Try it
Each line of the data has to be written out again exactly as shown.

Records shown

○ ○ ○

Here is a tiny trained network, its code and every weight. The questions are about switching its units off for an input and a target symbol, where a switched-off unit gives its printed mean instead of its output.

import numpy as np


def w(rows, s, z=0):
    codes = np.array(rows[::2]) - 128.0
    scale = np.full(codes.shape[1], s)
    scale[-1] = z or s
    return codes * scale


def f(y):
    return y / 2 * (1 + np.tanh(0.7978845608 * (y + 0.044715 * y**3)))


def softmax(a):
    e = np.exp(a - a.max(-1, keepdims=True))
    return e / e.sum(-1, keepdims=True)


def log_softmax(a):
    a = a - a.max(-1, keepdims=True)
    return a - np.log(np.exp(a).sum(-1, keepdims=True))


def net(x, mask):
    ids = ['Γαημξσ'.index(c) for c in x.split()]
    T = len(ids)
    res = E[ids] + P[:T]
    r = res
    for j in range(3):
        rows = slice(4 * j, 4 * j + 4)
        q, k, v = (r @ M[0][rows].T for M in (Q, K, V))
        z = softmax(np.where(np.tri(T) > 0, q @ k.T / 4**0.5, -1e9)) @ v
        o = O[0][rows]
        res = res + np.where(mask[j], z, o[:, -1]) @ o[:, :-1]
    y = f(res @ A[0][:, :-1].T + A[0][:, -1])
    res = res + np.where(mask[3:11], y, B[0][:, -1]) @ B[0][:, :-1]
    return log_softmax(res[-1] @ U[:, :-1].T + U[:, -1])


Q, K, V, O, A, B = {}, {}, {}, {}, {}, {}
E = w([
[144,139,84,108,60,121,159,159,253,143,162,168],'Γ',
[65,169,72,90,182,68,169,177,106,108,245,76],'α',
[148,103,173,240,161,84,143,126,255,151,132,133],'η',
[130,180,89,173,32,124,84,216,154,39,141,191],'μ',
[137,147,228,133,176,142,177,233,109,169,54,185],'ξ',
[59,223,183,152,39,107,101,100,130,215,94,143],'σ',
],0.0093)
P = w([
[128,31,63,128,180,206,7,207,139,206,122,114],'0',
[83,150,139,111,156,211,69,255,202,199,194,78],'1',
[182,155,108,149,127,167,80,186,142,177,156,91],'2',
[183,166,110,157,114,141,107,183,139,166,154,108],'3',
[167,165,115,147,105,121,124,183,143,150,151,126],'4',
[157,176,120,144,100,105,142,176,146,142,148,142],'5',
[135,175,132,145,92,94,151,171,144,130,146,149],'6',
[119,187,139,152,95,88,162,167,138,110,137,164],'7',
[102,180,160,148,88,77,173,159,141,96,128,167],'8',
[73,188,173,148,92,73,181,154,131,82,125,171],'9',
[68,194,177,147,101,50,184,134,132,78,112,193],'10',
[43,194,191,150,102,50,195,135,131,60,109,187],'11',
[11,176,200,150,105,43,203,126,123,62,104,208],'12',
],0.0068)
Q[0] = w([
[128,101,152,157,170,144,125,121,173,142,128,100],'h0',
[173,111,139,147,117,142,116,118,90,104,66,155],'h0',
[138,98,109,101,179,117,150,137,97,55,151,140],'h0',
[128,124,111,184,126,106,103,99,153,102,139,123],'h0',
[107,140,140,135,121,101,159,147,132,117,132,149],'h1',
[146,111,116,118,129,147,100,104,112,119,120,115],'h1',
[146,110,114,117,134,148,112,111,109,129,113,122],'h1',
[107,151,138,140,128,103,146,150,138,121,149,135],'h1',
[108,122,140,119,138,112,164,118,158,146,134,128],'h2',
[126,79,97,107,122,124,127,71,121,95,127,123],'h2',
[160,51,129,68,160,205,79,61,51,144,82,91],'h2',
[94,225,152,151,92,80,180,251,161,121,160,184],'h2',
],0.014)
K[0] = w([
[189,39,93,166,169,169,103,176,245,67,153,113],'h0',
[125,92,139,51,254,153,182,163,69,230,143,41],'h0',
[148,83,200,144,189,69,248,143,126,101,67,217],'h0',
[74,102,116,172,166,31,129,38,184,109,182,69],'h0',
[119,131,86,105,155,86,128,137,112,93,155,90],'h1',
[144,134,147,145,93,172,111,144,162,126,95,166],'h1',
[144,143,141,135,94,155,101,109,166,136,102,142],'h1',
[97,114,99,101,167,105,142,159,97,123,156,102],'h1',
[133,106,85,172,96,77,110,123,157,53,134,199],'h2',
[212,34,39,127,218,166,133,180,162,127,220,75],'h2',
[149,87,83,117,148,187,69,129,151,177,156,41],'h2',
[88,161,177,134,101,54,177,88,101,104,89,182],'h2',
],0.0081)
V[0] = w([
[145,114,237,110,200,172,151,123,119,207,55,111],'h0',
[187,102,127,142,180,142,165,119,166,133,104,123],'h0',
[165,114,251,216,144,140,133,104,126,142,24,165],'h0',
[138,127,37,56,104,158,126,126,148,121,177,90],'h0',
[144,93,180,165,207,115,192,105,165,209,115,119],'h1',
[167,124,217,198,25,149,125,138,211,170,33,236],'h1',
[135,145,132,146,52,196,32,172,183,130,106,192],'h1',
[86,136,68,48,208,95,150,108,39,95,197,19],'h1',
[66,171,136,84,66,58,147,33,117,213,180,68],'h2',
[103,147,87,220,31,112,2,96,167,121,172,123],'h2',
[91,140,183,102,93,142,100,116,51,176,17,144],'h2',
[174,93,151,178,165,87,173,62,206,166,109,96],'h2',
],0.0058)
O[0] = w([
[119,169,93,70,58,70,195,139,160,83,171,115,96],'h0',
[121,128,149,167,81,108,177,120,119,108,110,125,102],'h0',
[100,140,117,89,92,133,155,115,159,40,120,128,101],'h0',
[188,136,127,171,151,129,117,121,79,198,107,127,125],'h0',
[119,86,97,104,182,190,29,116,141,143,100,156,109],'h1',
[141,190,151,116,163,197,116,149,205,74,126,98,2],'h1',
[93,179,212,170,133,129,149,194,197,50,150,106,115],'h1',
[120,68,87,118,91,75,147,88,49,180,127,186,221],'h1',
[151,78,123,95,72,84,146,184,121,141,56,2,121],'h2',
[148,58,206,62,112,124,70,99,125,102,115,98,162],'h2',
[110,80,88,156,179,136,80,218,182,172,68,116,161],'h2',
[102,95,121,191,51,160,178,114,104,114,45,132,89],'h2',
],0.0073,0.0068)
A[0] = w([
[128,187,148,148,184,250,148,93,151,55,169,145,4],'n0',
[148,136,1,63,41,122,127,120,171,54,169,146,143],'n1',
[142,72,68,146,84,92,158,74,31,174,120,177,86],'n2',
[137,212,163,164,54,114,170,134,139,123,159,139,157],'n3',
[147,121,89,125,161,107,123,140,108,129,166,99,125],'n4',
[165,87,213,68,77,112,93,58,90,102,180,128,202],'n5',
[175,152,140,143,103,114,169,133,156,99,123,127,114],'n6',
[108,132,145,148,52,96,182,124,165,93,104,120,182],'n7',
],0.007,0.003)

○ ○ ○

Answer below
Here is a tiny trained network, its code and every weight. The questions are about switching its units off for an input and a target symbol, where a switched-off unit gives its printed mean instead of its output.

import numpy as np


def w(rows, s, z=0):
    codes = np.array(rows[::2]) - 128.0
    scale = np.full(codes.shape[1], s)
    scale[-1] = z or s
    return codes * scale


def f(y):
    return y / 2 * (1 + np.tanh(0.7978845608 * (y + 0.044715 * y**3)))


def softmax(a):
    e = np.exp(a - a.max(-1, keepdims=True))
    return e / e.sum(-1, keepdims=True)


def log_softmax(a):
    a = a - a.max(-1, keepdims=True)
    return a - np.log(np.exp(a).sum(-1, keepdims=True))


def net(x, mask):
    ids = ['Γαημξσ'.index(c) for c in x.split()]
    T = len(ids)
    res = E[ids] + P[:T]
    r = res
    for j in range(3):
        rows = slice(4 * j, 4 * j + 4)
        q, k, v = (r @ M[0][rows].T for M in (Q, K, V))
        z = softmax(np.where(np.tri(T) > 0, q @ k.T / 4**0.5, -1e9)) @ v
        o = O[0][rows]
        res = res + np.where(mask[j], z, o[:, -1]) @ o[:, :-1]
    y = f(res @ A[0][:, :-1].T + A[0][:, -1])
    res = res + np.where(mask[3:11], y, B[0][:, -1]) @ B[0][:, :-1]
    return log_softmax(res[-1] @ U[:, :-1].T + U[:, -1])


Q, K, V, O, A, B = {}, {}, {}, {}, {}, {}
E = w([
[144,139,84,108,60,121,159,159,253,143,162,168],'Γ',
[65,169,72,90,182,68,169,177,106,108,245,76],'α',
[148,103,173,240,161,84,143,126,255,151,132,133],'η',
[130,180,89,173,32,124,84,216,154,39,141,191],'μ',
[137,147,228,133,176,142,177,233,109,169,54,185],'ξ',
[59,223,183,152,39,107,101,100,130,215,94,143],'σ',
],0.0093)
P = w([
[128,31,63,128,180,206,7,207,139,206,122,114],'0',
[83,150,139,111,156,211,69,255,202,199,194,78],'1',
[182,155,108,149,127,167,80,186,142,177,156,91],'2',
[183,166,110,157,114,141,107,183,139,166,154,108],'3',
[167,165,115,147,105,121,124,183,143,150,151,126],'4',
[157,176,120,144,100,105,142,176,146,142,148,142],'5',
[135,175,132,145,92,94,151,171,144,130,146,149],'6',
[119,187,139,152,95,88,162,167,138,110,137,164],'7',
[102,180,160,148,88,77,173,159,141,96,128,167],'8',
[73,188,173,148,92,73,181,154,131,82,125,171],'9',
[68,194,177,147,101,50,184,134,132,78,112,193],'10',
[43,194,191,150,102,50,195,135,131,60,109,187],'11',
[11,176,200,150,105,43,203,126,123,62,104,208],'12',
],0.0068)
Q[0] = w([
[128,101,152,157,170,144,125,121,173,142,128,100],'h0',
[173,111,139,147,117,142,116,118,90,104,66,155],'h0',
[138,98,109,101,179,117,150,137,97,55,151,140],'h0',
[128,124,111,184,126,106,103,99,153,102,139,123],'h0',
[107,140,140,135,121,101,159,147,132,117,132,149],'h1',
[146,111,116,118,129,147,100,104,112,119,120,115],'h1',
[146,110,114,117,134,148,112,111,109,129,113,122],'h1',
[107,151,138,140,128,103,146,150,138,121,149,135],'h1',
[108,122,140,119,138,112,164,118,158,146,134,128],'h2',
[126,79,97,107,122,124,127,71,121,95,127,123],'h2',
[160,51,129,68,160,205,79,61,51,144,82,91],'h2',
[94,225,152,151,92,80,180,251,161,121,160,184],'h2',
],0.014)
K[0] = w([
[189,39,93,166,169,169,103,176,245,67,153,113],'h0',
[125,92,139,51,254,153,182,163,69,230,143,41],'h0',
[148,83,200,144,189,69,248,143,126,101,67,217],'h0',
[74,102,116,172,166,31,129,38,184,109,182,69],'h0',
[119,131,86,105,155,86,128,137,112,93,155,90],'h1',
[144,134,147,145,93,172,111,144,162,126,95,166],'h1',
[144,143,141,135,94,155,101,109,166,136,102,142],'h1',
[97,114,99,101,167,105,142,159,97,123,156,102],'h1',
[133,106,85,172,96,77,110,123,157,53,134,199],'h2',
[212,34,39,127,218,166,133,180,162,127,220,75],'h2',
[149,87,83,117,148,187,69,129,151,177,156,41],'h2',
[88,161,177,134,101,54,177,88,101,104,89,182],'h2',
],0.0081)
V[0] = w([
[145,114,237,110,200,172,151,123,119,207,55,111],'h0',
[187,102,127,142,180,142,165,119,166,133,104,123],'h0',
[165,114,251,216,144,140,133,104,126,142,24,165],'h0',
[138,127,37,56,104,158,126,126,148,121,177,90],'h0',
[144,93,180,165,207,115,192,105,165,209,115,119],'h1',
[167,124,217,198,25,149,125,138,211,170,33,236],'h1',
[135,145,132,146,52,196,32,172,183,130,106,192],'h1',
[86,136,68,48,208,95,150,108,39,95,197,19],'h1',
[66,171,136,84,66,58,147,33,117,213,180,68],'h2',
[103,147,87,220,31,112,2,96,167,121,172,123],'h2',
[91,140,183,102,93,142,100,116,51,176,17,144],'h2',
[174,93,151,178,165,87,173,62,206,166,109,96],'h2',
],0.0058)
O[0] = w([
[119,169,93,70,58,70,195,139,160,83,171,115,96],'h0',
[121,128,149,167,81,108,177,120,119,108,110,125,102],'h0',
[100,140,117,89,92,133,155,115,159,40,120,128,101],'h0',
[188,136,127,171,151,129,117,121,79,198,107,127,125],'h0',
[119,86,97,104,182,190,29,116,141,143,100,156,109],'h1',
[141,190,151,116,163,197,116,149,205,74,126,98,2],'h1',
[93,179,212,170,133,129,149,194,197,50,150,106,115],'h1',
[120,68,87,118,91,75,147,88,49,180,127,186,221],'h1',
[151,78,123,95,72,84,146,184,121,141,56,2,121],'h2',
[148,58,206,62,112,124,70,99,125,102,115,98,162],'h2',
[110,80,88,156,179,136,80,218,182,172,68,116,161],'h2',
[102,95,121,191,51,160,178,114,104,114,45,132,89],'h2',
],0.0073,0.0068)
A[0] = w([
[128,187,148,148,184,250,148,93,151,55,169,145,4],'n0',
[148,136,1,63,41,122,127,120,171,54,169,146,143],'n1',
[142,72,68,146,84,92,158,74,31,174,120,177,86],'n2',
[137,212,163,164,54,114,170,134,139,123,159,139,157],'n3',
[147,121,89,125,161,107,123,140,108,129,166,99,125],'n4',
[165,87,213,68,77,112,93,58,90,102,180,128,202],'n5',
[175,152,140,143,103,114,169,133,156,99,123,127,114],'n6',
[108,132,145,148,52,96,182,124,165,93,104,120,182],'n7',
],0.007,0.003)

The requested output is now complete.